• _Exercise requirements_
The response should consist of the records that follow, printed exactly.

Dataset records: Begin

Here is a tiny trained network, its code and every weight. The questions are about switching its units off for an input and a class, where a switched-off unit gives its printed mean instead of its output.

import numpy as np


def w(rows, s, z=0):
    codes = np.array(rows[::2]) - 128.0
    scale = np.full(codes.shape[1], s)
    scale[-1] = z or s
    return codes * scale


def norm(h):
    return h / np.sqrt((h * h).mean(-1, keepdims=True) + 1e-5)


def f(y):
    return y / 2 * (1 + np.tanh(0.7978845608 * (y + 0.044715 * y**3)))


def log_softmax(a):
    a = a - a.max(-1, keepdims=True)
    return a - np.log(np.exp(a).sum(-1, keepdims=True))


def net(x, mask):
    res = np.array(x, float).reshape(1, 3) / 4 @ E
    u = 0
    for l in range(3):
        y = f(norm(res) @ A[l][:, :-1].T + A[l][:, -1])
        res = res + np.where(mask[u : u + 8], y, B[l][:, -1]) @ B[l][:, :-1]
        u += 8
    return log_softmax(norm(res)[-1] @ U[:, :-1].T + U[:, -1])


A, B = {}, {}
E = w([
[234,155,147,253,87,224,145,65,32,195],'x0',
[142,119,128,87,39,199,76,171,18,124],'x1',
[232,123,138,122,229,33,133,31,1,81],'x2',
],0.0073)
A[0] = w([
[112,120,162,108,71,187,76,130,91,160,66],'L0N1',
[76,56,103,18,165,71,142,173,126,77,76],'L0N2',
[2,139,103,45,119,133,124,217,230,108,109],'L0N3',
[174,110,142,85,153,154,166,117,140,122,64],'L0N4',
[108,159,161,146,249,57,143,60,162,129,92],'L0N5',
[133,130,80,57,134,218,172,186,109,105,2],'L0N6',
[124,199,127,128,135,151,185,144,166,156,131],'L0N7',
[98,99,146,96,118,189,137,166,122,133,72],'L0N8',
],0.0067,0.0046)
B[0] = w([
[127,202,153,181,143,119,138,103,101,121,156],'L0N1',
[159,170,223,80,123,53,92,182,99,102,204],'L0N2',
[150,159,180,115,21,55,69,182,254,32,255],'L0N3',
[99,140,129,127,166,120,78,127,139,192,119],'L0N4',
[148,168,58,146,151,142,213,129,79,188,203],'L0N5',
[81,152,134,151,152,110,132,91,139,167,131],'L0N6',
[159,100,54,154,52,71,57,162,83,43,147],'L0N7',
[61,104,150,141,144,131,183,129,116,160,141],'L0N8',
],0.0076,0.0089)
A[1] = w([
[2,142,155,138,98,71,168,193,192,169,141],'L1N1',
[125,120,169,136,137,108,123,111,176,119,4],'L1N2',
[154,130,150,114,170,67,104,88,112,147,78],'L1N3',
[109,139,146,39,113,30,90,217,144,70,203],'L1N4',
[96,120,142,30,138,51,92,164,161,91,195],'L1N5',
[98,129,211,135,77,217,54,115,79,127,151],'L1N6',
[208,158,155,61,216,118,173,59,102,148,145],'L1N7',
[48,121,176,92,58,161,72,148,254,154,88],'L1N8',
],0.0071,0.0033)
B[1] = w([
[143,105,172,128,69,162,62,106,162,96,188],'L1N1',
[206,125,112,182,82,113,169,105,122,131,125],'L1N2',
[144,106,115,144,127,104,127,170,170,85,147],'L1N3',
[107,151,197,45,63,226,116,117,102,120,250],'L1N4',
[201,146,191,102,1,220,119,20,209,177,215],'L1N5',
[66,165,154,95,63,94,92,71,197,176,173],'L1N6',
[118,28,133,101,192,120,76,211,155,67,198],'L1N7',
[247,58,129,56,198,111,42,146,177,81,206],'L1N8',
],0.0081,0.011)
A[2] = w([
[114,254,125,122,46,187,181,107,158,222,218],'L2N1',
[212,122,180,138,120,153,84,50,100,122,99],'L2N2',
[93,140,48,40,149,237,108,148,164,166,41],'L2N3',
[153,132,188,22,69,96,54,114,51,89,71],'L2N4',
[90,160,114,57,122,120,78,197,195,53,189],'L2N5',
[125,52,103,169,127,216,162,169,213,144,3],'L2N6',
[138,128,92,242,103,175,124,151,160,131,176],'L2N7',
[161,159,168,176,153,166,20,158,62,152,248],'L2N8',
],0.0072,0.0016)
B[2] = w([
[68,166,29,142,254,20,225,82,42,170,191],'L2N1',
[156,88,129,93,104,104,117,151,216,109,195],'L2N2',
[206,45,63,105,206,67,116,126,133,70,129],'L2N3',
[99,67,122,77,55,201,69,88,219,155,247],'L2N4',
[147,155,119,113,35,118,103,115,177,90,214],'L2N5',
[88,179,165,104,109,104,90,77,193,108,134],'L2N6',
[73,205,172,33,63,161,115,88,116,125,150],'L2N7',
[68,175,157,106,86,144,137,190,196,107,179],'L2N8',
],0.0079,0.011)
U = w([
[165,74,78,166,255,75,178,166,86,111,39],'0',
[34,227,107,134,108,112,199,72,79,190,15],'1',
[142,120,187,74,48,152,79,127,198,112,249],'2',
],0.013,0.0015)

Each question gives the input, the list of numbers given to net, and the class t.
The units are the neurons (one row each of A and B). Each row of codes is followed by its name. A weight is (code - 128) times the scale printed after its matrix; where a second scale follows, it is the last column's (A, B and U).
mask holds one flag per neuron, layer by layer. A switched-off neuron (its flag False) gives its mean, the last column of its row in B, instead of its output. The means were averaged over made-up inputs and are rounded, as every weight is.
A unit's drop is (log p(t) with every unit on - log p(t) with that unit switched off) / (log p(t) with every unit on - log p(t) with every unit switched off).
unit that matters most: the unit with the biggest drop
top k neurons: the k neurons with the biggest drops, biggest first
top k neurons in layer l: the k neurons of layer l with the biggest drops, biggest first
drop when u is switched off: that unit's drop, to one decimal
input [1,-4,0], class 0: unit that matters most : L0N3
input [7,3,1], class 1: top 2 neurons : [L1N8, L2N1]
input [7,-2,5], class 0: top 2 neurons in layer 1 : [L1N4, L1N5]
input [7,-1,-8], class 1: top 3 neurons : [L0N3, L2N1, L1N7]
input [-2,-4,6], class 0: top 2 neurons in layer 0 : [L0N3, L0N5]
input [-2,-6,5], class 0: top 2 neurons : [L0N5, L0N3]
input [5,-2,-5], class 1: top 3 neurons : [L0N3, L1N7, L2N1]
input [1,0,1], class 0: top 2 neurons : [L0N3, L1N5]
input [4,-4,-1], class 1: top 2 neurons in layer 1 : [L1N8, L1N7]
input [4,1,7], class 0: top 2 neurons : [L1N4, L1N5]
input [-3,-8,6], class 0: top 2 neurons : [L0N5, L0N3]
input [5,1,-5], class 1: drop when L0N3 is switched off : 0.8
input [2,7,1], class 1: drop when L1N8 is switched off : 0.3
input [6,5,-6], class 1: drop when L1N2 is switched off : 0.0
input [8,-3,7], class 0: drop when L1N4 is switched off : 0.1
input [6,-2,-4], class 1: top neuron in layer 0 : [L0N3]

Dataset records: End

• _Reply_
Here is a tiny trained network, its code and every weight. The questions are about switching its units off for an input and a class, where a switched-off unit gives its printed mean instead of its output.

import numpy as np


def w(rows, s, z=0):
    codes = np.array(rows[::2]) - 128.0
    scale = np.full(codes.shape[1], s)
    scale[-1] = z or s
    return codes * scale


def norm(h):
    return h / np.sqrt((h * h).mean(-1, keepdims=True) + 1e-5)


def f(y):
    return y / 2 * (1 + np.tanh(0.7978845608 * (y + 0.044715 * y**3)))


def log_softmax(a):
    a = a - a.max(-1, keepdims=True)
    return a - np.log(np.exp(a).sum(-1, keepdims=True))


def net(x, mask):
    res = np.array(x, float).reshape(1, 3) / 4 @ E
    u = 0
    for l in range(3):
        y = f(norm(res) @ A[l][:, :-1].T + A[l][:, -1])
        res = res + np.where(mask[u : u + 8], y, B[l][:, -1]) @ B[l][:, :-1]
        u += 8
    return log_softmax(norm(res)[-1] @ U[:, :-1].T + U[:, -1])


A, B = {}, {}
E = w([
[234,155,147,253,87,224,145,65,32,195],'x0',
[142,119,128,87,39,199,76,171,18,124],'x1',
[232,123,138,122,229,33,133,31,1,81],'x2',
],0.0073)
A[0] = w([
[112,120,162,108,71,187,76,130,91,160,66],'L0N1',
[76,56,103,18,165,71,142,173,126,77,76],'L0N2',
[2,139,103,45,119,133,124,217,230,108,109],'L0N3',
[174,110,142,85,153,154,166,117,140,122,64],'L0N4',
[108,159,161,146,249,57,143,60,162,129,92],'L0N5',
[133,130,80,57,134,218,172,186,109,105,2],'L0N6',
[124,199,127,128,135,151,185,144,166,156,131],'L0N7',
[98,99,146,96,118,189,137,166,122,133,72],'L0N8',
],0.0067,0.0046)
B[0] = w([
[127,202,153,181,143,119,138,103,101,121,156],'L0N1',
[159,170,223,80,123,53,92,182,99,102,204],'L0N2',
[150,159,180,115,21,55,69,182,254,32,255],'L0N3',
[99,140,129,127,166,120,78,127,139,192,119],'L0N4',
[148,168,58,146,151,142,213,129,79,188,203],'L0N5',
[81,152,134,151,152,110,132,91,139,167,131],'L0N6',
[159,100,54,154,52,71,57,162,83,43,147],'L0N7',
[61,104,150,141,144,131,183,129,116,160,141],'L0N8',
],0.0076,0.0089)
A[1] = w([
[2,142,155,138,98,71,168,193,192,169,141],'L1N1',
[125,120,169,136,137,108,123,111,176,119,4],'L1N2',
[154,130,150,114,170,67,104,88,112,147,78],'L1N3',
[109,139,146,39,113,30,90,217,144,70,203],'L1N4',
[96,120,142,30,138,51,92,164,161,91,195],'L1N5',
[98,129,211,135,77,217,54,115,79,127,151],'L1N6',
[208,158,155,61,216,118,173,59,102,148,145],'L1N7',
[48,121,176,92,58,161,72,148,254,154,88],'L1N8',
],0.0071,0.0033)
B[1] = w([
[143,105,172,128,69,162,62,106,162,96,188],'L1N1',
[206,125,112,182,82,113,169,105,122,131,125],'L1N2',
[144,106,115,144,127,104,127,170,170,85,147],'L1N3',
[107,151,197,45,63,226,116,117,102,120,250],'L1N4',
[201,146,191,102,1,220,119,20,209,177,215],'L1N5',
[66,165,154,95,63,94,92,71,197,176,173],'L1N6',
[118,28,133,101,192,120,76,211,155,67,198],'L1N7',
[247,58,129,56,198,111,42,146,177,81,206],'L1N8',
],0.0081,0.011)
A[2] = w([
[114,254,125,122,46,187,181,107,158,222,218],'L2N1',
[212,122,180,138,120,153,84,50,100,122,99],'L2N2',
[93,140,48,40,149,237,108,148,164,166,41],'L2N3',
[153,132,188,22,69,96,54,114,51,89,71],'L2N4',
[90,160,114,57,122,120,78,197,195,53,189],'L2N5',
[125,52,103,169,127,216,162,169,213,144,3],'L2N6',
[138,128,92,242,103,175,124,151,160,131,176],'L2N7',
[161,159,168,176,153,166,20,158,62,152,248],'L2N8',
],0.0072,0.0016)
B[2] = w([
[68,166,29,142,254,20,225,82,42,170,191],'L2N1',
[156,88,129,93,104,104,117,151,216,109,195],'L2N2',
[206,45,63,105,206,67,116,126,133,70,129],'L2N3',
[99,67,122,77,55,201,69,88,219,155,247],'L2N4',
[147,155,119,113,35,118,103,115,177,90,214],'L2N5',
[88,179,165,104,109,104,90,77,193,108,134],'L2N6',
[73,205,172,33,63,161,115,88,116,125,150],'L2N7',
[68,175,157,106,86,144,137,190,196,107,179],'L2N8',
],0.0079,0.011)
U = w([
[165,74,78,166,255,75,178,166,86,111,39],'0',
[34,227,107,134,108,112,199,72,79,190,15],'1',
[142,120,187,74,48,152,79,127,198,112,249],'2',
],0.013,0.0015)

Each question gives the input, the list of numbers given to net, and the class t.
The units are the neurons (one row each of A and B). Each row of codes is followed by its name. A weight is (code - 128) times the scale printed after its matrix; where a second scale follows, it is the last column's (A, B and U).
mask holds one flag per neuron, layer by layer. A switched-off neuron (its flag False) gives its mean, the last column of its row in B, instead of its output. The means were averaged over made-up inputs and are rounded, as every weight is.
A unit's drop is (log p(t) with every unit on - log p(t) with that unit switched off) / (log p(t) with every unit on - log p(t) with every unit switched off).
unit that matters most: the unit with the biggest drop
top k neurons: the k neurons with the biggest drops, biggest first
top k neurons in layer l: the k neurons of layer l with the biggest drops, biggest first
drop when u is switched off: that unit's drop, to one decimal
input [1,-4,0], class 0: unit that matters most : L0N3
input [7,3,1], class 1: top 2 neurons : [L1N8, L2N1]
input [7,-2,5], class 0: top 2 neurons in layer 1 : [L1N4, L1N5]
input [7,-1,-8], class 1: top 3 neurons : [L0N3, L2N1, L1N7]
input [-2,-4,6], class 0: top 2 neurons in layer 0 : [L0N3, L0N5]
input [-2,-6,5], class 0: top 2 neurons : [L0N5, L0N3]
input [5,-2,-5], class 1: top 3 neurons : [L0N3, L1N7, L2N1]
input [1,0,1], class 0: top 2 neurons : [L0N3, L1N5]
input [4,-4,-1], class 1: top 2 neurons in layer 1 : [L1N8, L1N7]
input [4,1,7], class 0: top 2 neurons : [L1N4, L1N5]
input [-3,-8,6], class 0: top 2 neurons : [L0N5, L0N3]
input [5,1,-5], class 1: drop when L0N3 is switched off : 0.8
input [2,7,1], class 1: drop when L1N8 is switched off : 0.3
input [6,5,-6], class 1: drop when L1N2 is switched off : 0.0
input [8,-3,7], class 0: drop when L1N4 is switched off : 0.1
input [6,-2,-4], class 1: top neuron in layer 0 : [L0N3]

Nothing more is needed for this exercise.